(Beginning of Exercise input)
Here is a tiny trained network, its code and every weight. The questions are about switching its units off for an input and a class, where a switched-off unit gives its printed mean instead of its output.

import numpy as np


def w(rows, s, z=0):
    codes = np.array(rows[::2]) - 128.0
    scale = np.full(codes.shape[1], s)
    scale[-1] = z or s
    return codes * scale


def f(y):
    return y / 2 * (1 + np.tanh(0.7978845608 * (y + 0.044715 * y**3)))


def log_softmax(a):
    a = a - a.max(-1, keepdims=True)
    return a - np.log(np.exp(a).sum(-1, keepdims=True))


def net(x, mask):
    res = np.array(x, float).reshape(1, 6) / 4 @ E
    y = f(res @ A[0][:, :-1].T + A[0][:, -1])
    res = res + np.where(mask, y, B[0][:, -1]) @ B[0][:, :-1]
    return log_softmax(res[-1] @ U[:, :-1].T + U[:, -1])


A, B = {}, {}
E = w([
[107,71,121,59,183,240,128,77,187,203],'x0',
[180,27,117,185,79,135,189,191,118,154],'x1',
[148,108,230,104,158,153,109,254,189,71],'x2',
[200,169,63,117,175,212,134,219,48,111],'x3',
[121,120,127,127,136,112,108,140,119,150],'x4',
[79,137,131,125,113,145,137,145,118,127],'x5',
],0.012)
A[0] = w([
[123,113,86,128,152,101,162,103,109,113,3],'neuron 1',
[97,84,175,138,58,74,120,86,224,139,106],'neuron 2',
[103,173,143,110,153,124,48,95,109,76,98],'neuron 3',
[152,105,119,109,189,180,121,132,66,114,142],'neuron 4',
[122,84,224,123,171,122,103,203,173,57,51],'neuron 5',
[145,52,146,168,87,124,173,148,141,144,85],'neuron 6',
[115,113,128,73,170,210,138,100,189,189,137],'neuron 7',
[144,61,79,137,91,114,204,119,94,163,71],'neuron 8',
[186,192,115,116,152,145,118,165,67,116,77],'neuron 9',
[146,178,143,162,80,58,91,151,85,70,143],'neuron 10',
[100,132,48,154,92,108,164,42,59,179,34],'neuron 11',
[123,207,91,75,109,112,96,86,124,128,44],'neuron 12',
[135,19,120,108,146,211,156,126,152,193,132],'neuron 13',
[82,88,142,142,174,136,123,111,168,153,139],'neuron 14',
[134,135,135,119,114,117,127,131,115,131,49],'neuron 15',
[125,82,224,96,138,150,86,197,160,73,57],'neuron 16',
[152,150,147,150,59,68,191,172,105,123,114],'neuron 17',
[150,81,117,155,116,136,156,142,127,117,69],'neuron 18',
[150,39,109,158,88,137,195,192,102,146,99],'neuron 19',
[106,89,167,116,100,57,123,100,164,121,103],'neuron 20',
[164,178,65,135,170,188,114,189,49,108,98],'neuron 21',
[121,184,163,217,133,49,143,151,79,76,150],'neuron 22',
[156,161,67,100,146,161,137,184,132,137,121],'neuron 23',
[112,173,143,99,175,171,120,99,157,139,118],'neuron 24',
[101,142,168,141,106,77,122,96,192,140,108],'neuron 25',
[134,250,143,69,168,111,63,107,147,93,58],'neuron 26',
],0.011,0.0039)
(End of Exercise input)
(Beginning of Exercise input)
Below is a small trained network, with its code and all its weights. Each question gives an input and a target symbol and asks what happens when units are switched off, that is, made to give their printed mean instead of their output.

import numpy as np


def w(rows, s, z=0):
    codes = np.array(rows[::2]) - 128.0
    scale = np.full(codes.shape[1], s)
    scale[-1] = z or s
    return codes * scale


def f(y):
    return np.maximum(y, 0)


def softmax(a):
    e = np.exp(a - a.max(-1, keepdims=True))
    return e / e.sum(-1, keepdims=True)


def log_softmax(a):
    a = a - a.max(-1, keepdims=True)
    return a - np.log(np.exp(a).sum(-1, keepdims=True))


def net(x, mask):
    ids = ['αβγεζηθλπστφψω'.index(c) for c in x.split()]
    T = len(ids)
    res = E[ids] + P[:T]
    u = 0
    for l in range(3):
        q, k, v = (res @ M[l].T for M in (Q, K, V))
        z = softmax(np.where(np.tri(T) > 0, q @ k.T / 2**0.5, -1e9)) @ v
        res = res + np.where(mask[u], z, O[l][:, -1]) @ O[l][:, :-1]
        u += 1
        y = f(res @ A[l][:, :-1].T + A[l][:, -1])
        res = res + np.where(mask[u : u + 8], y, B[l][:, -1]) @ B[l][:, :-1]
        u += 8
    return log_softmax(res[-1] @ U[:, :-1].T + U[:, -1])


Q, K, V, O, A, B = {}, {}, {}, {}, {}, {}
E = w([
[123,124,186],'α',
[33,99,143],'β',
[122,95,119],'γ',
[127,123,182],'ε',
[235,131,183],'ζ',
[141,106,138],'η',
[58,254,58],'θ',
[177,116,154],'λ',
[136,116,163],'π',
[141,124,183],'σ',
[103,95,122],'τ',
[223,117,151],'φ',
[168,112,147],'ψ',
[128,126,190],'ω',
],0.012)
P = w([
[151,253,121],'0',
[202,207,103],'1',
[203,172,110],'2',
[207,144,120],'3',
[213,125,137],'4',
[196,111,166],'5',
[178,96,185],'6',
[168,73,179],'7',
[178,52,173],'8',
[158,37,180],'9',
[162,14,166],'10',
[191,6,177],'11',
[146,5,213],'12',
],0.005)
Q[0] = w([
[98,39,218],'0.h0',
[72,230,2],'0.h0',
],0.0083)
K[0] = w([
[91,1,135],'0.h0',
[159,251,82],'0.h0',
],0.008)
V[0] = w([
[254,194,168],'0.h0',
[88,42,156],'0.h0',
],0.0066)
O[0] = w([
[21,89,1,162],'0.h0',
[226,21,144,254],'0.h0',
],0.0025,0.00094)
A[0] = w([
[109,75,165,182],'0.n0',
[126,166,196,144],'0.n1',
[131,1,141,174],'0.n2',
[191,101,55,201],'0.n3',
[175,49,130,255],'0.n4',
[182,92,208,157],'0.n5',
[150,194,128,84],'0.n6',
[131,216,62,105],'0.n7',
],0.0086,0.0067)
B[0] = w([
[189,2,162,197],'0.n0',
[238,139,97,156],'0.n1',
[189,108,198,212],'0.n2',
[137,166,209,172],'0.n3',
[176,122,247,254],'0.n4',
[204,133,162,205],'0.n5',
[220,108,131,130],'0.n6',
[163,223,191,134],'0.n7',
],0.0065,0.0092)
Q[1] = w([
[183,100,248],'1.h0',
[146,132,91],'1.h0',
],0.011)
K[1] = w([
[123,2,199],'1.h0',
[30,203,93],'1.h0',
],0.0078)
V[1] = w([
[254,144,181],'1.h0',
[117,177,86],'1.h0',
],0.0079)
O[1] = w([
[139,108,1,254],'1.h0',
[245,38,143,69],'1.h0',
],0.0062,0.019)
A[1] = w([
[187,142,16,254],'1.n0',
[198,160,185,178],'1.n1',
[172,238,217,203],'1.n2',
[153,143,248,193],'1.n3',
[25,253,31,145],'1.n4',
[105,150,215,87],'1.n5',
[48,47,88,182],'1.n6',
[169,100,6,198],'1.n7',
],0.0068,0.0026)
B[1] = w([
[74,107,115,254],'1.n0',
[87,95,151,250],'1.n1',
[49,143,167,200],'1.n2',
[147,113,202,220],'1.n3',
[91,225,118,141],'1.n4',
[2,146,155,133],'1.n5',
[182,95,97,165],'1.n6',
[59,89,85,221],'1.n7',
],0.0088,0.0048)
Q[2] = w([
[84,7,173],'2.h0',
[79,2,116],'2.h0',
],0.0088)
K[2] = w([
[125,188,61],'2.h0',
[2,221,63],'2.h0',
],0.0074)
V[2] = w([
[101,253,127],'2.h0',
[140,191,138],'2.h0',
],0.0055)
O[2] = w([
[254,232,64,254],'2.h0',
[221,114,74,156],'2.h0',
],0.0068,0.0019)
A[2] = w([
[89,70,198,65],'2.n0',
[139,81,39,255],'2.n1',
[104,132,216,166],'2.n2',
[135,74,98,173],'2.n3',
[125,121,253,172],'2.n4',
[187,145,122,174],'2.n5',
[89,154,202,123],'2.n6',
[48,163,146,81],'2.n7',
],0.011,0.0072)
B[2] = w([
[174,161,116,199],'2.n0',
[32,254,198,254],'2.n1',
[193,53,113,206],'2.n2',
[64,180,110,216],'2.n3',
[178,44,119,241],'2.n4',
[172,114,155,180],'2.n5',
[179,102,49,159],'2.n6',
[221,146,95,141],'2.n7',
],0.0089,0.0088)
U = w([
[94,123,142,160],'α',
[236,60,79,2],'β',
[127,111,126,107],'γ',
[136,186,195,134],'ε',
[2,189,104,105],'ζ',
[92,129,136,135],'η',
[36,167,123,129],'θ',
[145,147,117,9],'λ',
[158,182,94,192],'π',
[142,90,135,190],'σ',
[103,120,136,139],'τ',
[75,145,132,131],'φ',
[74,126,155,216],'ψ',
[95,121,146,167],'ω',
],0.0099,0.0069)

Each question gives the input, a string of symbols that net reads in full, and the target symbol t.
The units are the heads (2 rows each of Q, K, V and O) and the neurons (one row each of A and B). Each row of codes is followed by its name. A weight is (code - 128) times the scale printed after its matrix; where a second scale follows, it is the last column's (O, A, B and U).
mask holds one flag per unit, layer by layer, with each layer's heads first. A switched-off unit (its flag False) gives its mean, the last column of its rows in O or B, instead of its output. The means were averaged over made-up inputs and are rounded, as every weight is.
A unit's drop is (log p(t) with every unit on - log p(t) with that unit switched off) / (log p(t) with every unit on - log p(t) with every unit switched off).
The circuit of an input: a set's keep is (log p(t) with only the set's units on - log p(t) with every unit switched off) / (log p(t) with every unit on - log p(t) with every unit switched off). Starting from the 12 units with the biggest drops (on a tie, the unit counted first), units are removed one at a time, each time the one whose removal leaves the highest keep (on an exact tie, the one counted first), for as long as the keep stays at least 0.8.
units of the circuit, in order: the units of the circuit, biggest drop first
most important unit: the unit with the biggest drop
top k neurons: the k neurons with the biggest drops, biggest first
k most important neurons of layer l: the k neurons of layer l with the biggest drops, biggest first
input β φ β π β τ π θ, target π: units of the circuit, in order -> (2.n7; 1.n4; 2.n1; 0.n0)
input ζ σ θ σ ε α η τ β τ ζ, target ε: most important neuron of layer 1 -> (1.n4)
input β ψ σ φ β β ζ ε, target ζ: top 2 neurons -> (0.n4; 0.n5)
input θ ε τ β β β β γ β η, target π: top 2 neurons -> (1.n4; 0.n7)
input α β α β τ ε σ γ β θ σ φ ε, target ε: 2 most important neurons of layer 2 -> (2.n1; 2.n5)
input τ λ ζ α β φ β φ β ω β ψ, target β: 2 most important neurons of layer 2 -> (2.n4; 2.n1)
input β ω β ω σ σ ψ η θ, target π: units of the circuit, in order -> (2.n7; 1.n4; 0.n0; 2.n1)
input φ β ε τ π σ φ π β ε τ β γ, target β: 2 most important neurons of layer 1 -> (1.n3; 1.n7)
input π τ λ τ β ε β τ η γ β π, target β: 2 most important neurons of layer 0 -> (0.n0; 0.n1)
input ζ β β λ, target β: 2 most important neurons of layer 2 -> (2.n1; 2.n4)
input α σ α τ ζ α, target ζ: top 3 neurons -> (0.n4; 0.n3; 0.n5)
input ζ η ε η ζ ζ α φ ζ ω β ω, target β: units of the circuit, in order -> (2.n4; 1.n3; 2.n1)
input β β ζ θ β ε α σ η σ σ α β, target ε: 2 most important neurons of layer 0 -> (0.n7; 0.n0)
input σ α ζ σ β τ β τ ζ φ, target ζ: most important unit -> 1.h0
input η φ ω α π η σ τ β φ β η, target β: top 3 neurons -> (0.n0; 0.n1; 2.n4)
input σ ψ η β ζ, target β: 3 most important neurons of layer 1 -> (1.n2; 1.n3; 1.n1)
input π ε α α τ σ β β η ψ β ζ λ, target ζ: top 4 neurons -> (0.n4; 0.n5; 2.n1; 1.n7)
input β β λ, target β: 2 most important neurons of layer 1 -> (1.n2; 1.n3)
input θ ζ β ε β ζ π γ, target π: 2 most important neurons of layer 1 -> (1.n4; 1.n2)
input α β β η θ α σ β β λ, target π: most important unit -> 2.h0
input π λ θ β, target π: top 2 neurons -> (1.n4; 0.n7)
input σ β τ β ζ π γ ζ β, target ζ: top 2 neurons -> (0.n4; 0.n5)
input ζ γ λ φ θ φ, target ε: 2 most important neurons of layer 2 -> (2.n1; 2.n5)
(End of Exercise input)
Work request:
Only lines that hold the string "trained" belong in the answer, so copy every one of them from the records.

Written response:
Here is a tiny trained network, its code and every weight. The questions are about switching its units off for an input and a class, where a switched-off unit gives its printed mean instead of its output.
Below is a small trained network, with its code and all its weights. Each question gives an input and a target symbol and asks what happens when units are switched off, that is, made to give their printed mean instead of their output.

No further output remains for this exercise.